Records from a data source:

----------

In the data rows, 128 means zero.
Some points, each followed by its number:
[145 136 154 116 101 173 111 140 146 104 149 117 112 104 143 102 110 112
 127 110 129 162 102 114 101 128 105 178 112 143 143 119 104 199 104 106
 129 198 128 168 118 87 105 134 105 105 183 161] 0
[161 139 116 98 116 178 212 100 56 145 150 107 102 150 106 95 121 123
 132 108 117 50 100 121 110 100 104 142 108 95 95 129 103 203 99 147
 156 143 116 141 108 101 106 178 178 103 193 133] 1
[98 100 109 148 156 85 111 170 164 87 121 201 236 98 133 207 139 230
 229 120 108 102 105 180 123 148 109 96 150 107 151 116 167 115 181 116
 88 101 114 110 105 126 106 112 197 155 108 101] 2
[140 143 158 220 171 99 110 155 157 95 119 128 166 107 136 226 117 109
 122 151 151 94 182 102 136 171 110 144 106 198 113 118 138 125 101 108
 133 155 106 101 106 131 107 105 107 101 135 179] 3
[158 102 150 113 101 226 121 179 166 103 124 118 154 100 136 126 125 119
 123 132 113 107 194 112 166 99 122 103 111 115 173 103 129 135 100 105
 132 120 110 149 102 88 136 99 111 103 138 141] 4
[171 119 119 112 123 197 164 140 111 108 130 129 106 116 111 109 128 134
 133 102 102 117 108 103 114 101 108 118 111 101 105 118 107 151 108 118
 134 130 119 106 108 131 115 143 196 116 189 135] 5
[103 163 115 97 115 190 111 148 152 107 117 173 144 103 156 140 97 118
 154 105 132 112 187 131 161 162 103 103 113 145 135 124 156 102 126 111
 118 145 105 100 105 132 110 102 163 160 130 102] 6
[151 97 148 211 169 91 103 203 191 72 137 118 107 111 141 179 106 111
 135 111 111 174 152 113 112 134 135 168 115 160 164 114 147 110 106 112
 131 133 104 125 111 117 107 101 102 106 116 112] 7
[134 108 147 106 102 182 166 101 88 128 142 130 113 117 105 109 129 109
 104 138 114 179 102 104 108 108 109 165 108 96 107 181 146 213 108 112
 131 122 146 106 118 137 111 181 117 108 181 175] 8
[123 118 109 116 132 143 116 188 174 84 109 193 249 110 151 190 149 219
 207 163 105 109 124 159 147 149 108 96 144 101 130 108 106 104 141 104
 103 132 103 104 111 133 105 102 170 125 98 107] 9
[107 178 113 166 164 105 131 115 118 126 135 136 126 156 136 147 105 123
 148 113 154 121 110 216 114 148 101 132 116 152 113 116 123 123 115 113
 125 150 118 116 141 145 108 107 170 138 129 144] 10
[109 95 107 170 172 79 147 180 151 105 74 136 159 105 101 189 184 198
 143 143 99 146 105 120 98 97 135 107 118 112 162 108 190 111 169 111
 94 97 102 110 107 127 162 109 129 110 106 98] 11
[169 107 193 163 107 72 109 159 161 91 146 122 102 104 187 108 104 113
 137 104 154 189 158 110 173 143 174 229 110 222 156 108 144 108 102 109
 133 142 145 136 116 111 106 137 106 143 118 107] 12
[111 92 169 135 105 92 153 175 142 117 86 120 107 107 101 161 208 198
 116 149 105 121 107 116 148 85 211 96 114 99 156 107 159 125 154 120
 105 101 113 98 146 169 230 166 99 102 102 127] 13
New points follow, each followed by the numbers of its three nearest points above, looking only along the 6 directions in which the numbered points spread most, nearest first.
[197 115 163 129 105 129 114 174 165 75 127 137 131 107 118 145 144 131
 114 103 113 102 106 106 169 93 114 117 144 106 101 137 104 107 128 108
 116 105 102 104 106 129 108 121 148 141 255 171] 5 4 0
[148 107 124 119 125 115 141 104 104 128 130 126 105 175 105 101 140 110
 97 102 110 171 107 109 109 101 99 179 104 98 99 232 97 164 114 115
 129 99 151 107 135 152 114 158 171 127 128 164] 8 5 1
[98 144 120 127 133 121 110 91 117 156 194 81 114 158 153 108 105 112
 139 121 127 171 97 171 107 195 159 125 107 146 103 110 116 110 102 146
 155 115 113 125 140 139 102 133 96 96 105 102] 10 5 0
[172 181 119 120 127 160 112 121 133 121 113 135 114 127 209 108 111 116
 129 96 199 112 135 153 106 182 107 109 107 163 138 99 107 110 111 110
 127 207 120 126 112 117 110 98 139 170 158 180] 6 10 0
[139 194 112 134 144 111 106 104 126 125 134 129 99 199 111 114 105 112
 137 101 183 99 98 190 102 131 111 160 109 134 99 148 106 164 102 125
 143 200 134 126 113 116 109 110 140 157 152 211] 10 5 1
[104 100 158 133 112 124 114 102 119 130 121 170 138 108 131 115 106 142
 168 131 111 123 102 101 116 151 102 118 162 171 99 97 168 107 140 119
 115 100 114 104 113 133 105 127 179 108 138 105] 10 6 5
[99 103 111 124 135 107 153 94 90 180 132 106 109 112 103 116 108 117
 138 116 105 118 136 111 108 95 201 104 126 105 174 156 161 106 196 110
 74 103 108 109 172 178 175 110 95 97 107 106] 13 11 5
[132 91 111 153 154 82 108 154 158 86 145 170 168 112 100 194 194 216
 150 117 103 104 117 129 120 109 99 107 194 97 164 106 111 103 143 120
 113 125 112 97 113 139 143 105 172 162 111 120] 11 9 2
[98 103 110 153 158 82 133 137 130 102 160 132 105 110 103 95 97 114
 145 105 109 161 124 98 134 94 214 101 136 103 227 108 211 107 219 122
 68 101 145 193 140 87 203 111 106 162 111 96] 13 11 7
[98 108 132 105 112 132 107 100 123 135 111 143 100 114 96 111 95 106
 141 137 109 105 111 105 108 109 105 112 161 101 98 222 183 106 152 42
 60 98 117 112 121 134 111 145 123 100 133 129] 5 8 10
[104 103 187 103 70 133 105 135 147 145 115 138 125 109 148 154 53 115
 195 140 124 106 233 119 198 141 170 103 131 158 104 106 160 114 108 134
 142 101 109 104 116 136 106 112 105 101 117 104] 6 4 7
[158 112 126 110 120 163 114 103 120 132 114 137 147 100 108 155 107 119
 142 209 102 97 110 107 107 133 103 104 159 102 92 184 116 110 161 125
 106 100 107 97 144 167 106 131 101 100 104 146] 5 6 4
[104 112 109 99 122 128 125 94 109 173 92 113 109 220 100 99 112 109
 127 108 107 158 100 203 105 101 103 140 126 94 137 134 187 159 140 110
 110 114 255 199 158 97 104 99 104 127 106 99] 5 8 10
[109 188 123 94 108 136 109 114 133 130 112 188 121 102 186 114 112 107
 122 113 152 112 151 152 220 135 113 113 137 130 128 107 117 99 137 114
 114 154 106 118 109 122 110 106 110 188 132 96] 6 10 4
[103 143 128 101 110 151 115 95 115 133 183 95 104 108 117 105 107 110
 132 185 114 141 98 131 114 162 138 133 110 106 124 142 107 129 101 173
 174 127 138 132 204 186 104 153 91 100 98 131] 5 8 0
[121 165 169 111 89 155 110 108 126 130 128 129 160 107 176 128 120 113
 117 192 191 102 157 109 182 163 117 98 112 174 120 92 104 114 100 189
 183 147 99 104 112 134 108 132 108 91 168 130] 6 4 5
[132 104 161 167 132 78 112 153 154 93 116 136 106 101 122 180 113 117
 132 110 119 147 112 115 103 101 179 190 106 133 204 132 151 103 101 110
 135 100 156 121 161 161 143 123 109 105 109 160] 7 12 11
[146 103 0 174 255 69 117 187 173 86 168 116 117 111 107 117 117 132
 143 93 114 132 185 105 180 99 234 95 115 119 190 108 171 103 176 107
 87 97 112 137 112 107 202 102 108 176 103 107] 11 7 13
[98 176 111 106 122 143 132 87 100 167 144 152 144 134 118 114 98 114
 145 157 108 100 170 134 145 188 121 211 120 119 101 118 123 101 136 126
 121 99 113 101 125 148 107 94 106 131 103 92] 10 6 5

----------

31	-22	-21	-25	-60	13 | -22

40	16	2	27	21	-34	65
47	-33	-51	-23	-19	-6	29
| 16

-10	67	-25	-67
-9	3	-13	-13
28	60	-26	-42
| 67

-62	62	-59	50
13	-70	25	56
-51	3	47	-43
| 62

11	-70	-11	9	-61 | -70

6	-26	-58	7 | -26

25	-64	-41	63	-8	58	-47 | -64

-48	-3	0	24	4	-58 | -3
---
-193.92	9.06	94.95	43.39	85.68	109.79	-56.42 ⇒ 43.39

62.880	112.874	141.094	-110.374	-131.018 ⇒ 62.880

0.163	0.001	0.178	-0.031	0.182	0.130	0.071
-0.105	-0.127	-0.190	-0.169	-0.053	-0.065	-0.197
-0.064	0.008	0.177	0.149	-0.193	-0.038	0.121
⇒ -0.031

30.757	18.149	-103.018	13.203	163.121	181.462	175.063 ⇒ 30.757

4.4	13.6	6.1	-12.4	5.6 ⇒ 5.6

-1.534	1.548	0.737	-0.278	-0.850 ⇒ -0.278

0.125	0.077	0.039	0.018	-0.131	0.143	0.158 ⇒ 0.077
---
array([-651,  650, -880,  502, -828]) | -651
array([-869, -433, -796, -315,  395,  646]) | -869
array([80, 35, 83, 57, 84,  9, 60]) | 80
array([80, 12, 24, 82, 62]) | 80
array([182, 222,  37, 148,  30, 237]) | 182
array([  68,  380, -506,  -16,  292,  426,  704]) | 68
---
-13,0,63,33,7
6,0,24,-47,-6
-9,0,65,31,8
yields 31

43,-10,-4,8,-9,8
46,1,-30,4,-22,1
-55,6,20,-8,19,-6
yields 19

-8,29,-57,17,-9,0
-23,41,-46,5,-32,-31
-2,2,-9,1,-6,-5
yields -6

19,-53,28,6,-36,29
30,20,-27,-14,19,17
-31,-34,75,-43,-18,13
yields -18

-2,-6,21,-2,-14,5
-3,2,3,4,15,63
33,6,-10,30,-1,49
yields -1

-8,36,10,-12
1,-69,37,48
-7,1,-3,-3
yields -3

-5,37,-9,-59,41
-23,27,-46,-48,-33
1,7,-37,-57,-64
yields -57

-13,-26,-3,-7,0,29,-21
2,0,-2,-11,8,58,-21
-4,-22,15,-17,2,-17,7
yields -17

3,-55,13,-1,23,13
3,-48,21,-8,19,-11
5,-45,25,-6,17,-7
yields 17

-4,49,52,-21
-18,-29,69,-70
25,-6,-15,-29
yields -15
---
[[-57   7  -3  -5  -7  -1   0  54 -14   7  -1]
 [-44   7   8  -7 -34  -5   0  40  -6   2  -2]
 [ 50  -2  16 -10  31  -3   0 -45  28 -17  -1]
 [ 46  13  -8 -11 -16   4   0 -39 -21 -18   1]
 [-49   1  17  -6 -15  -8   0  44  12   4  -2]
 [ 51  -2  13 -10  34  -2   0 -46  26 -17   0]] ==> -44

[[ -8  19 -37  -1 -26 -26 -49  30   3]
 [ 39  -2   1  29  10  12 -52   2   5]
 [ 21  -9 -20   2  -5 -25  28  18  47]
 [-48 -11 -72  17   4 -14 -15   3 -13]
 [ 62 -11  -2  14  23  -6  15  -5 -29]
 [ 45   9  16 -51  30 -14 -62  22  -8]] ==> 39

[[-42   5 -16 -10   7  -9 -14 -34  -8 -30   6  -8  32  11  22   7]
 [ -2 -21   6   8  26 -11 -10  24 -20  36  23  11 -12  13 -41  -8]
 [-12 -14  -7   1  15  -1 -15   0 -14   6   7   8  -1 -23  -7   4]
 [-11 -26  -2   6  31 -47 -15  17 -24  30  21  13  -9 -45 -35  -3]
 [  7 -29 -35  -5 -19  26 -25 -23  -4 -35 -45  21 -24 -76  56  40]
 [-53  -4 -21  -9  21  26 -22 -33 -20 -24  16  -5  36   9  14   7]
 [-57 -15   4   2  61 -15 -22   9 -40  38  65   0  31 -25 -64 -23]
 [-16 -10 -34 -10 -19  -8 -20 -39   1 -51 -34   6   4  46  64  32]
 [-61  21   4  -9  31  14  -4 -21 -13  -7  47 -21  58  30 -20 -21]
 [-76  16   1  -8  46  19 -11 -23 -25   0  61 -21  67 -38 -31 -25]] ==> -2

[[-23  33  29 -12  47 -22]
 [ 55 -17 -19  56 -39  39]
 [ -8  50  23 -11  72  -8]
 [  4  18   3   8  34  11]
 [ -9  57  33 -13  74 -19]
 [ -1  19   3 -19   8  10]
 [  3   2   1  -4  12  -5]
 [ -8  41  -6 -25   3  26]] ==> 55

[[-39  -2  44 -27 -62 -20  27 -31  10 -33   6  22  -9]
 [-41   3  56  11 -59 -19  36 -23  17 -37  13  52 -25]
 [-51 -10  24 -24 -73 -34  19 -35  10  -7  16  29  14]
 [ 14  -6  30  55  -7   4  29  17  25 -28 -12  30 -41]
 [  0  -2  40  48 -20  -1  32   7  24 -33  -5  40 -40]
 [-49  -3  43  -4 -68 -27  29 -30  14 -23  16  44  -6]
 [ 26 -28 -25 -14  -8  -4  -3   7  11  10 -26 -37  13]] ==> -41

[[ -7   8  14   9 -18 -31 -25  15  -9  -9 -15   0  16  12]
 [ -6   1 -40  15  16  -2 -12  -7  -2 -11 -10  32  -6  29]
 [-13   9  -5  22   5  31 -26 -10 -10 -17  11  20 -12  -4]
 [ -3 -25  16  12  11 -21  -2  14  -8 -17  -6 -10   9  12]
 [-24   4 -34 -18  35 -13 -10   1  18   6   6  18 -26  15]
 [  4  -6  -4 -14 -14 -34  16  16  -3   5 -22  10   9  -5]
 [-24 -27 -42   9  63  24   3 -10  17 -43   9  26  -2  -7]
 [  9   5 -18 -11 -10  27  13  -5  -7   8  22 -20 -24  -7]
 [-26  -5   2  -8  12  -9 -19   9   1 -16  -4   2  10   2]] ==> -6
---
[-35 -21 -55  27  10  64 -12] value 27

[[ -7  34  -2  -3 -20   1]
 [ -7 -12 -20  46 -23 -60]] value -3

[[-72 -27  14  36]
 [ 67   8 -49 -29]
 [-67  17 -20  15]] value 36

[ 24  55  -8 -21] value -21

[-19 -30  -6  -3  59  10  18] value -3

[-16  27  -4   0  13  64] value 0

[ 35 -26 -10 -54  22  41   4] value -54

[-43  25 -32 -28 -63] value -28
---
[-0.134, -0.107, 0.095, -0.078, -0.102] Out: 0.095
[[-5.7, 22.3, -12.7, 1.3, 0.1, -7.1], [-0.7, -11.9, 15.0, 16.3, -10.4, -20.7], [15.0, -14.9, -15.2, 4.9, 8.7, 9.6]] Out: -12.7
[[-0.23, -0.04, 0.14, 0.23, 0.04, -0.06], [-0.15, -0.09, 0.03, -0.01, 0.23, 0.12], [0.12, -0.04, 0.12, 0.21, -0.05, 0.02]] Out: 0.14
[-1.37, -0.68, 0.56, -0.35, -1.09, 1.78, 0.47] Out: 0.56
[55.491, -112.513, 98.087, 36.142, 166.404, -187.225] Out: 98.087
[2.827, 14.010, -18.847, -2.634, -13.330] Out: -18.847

----------

What is required: The range runs from the line above containing "In the data rows, 128 means zero." to the line containing "134 130 119", inclusive. Restate those lines word for word and no others.

Result for this exercise:
In the data rows, 128 means zero.
Some points, each followed by its number:
[145 136 154 116 101 173 111 140 146 104 149 117 112 104 143 102 110 112
 127 110 129 162 102 114 101 128 105 178 112 143 143 119 104 199 104 106
 129 198 128 168 118 87 105 134 105 105 183 161] 0
[161 139 116 98 116 178 212 100 56 145 150 107 102 150 106 95 121 123
 132 108 117 50 100 121 110 100 104 142 108 95 95 129 103 203 99 147
 156 143 116 141 108 101 106 178 178 103 193 133] 1
[98 100 109 148 156 85 111 170 164 87 121 201 236 98 133 207 139 230
 229 120 108 102 105 180 123 148 109 96 150 107 151 116 167 115 181 116
 88 101 114 110 105 126 106 112 197 155 108 101] 2
[140 143 158 220 171 99 110 155 157 95 119 128 166 107 136 226 117 109
 122 151 151 94 182 102 136 171 110 144 106 198 113 118 138 125 101 108
 133 155 106 101 106 131 107 105 107 101 135 179] 3
[158 102 150 113 101 226 121 179 166 103 124 118 154 100 136 126 125 119
 123 132 113 107 194 112 166 99 122 103 111 115 173 103 129 135 100 105
 132 120 110 149 102 88 136 99 111 103 138 141] 4
[171 119 119 112 123 197 164 140 111 108 130 129 106 116 111 109 128 134
 133 102 102 117 108 103 114 101 108 118 111 101 105 118 107 151 108 118
 134 130 119 106 108 131 115 143 196 116 189 135] 5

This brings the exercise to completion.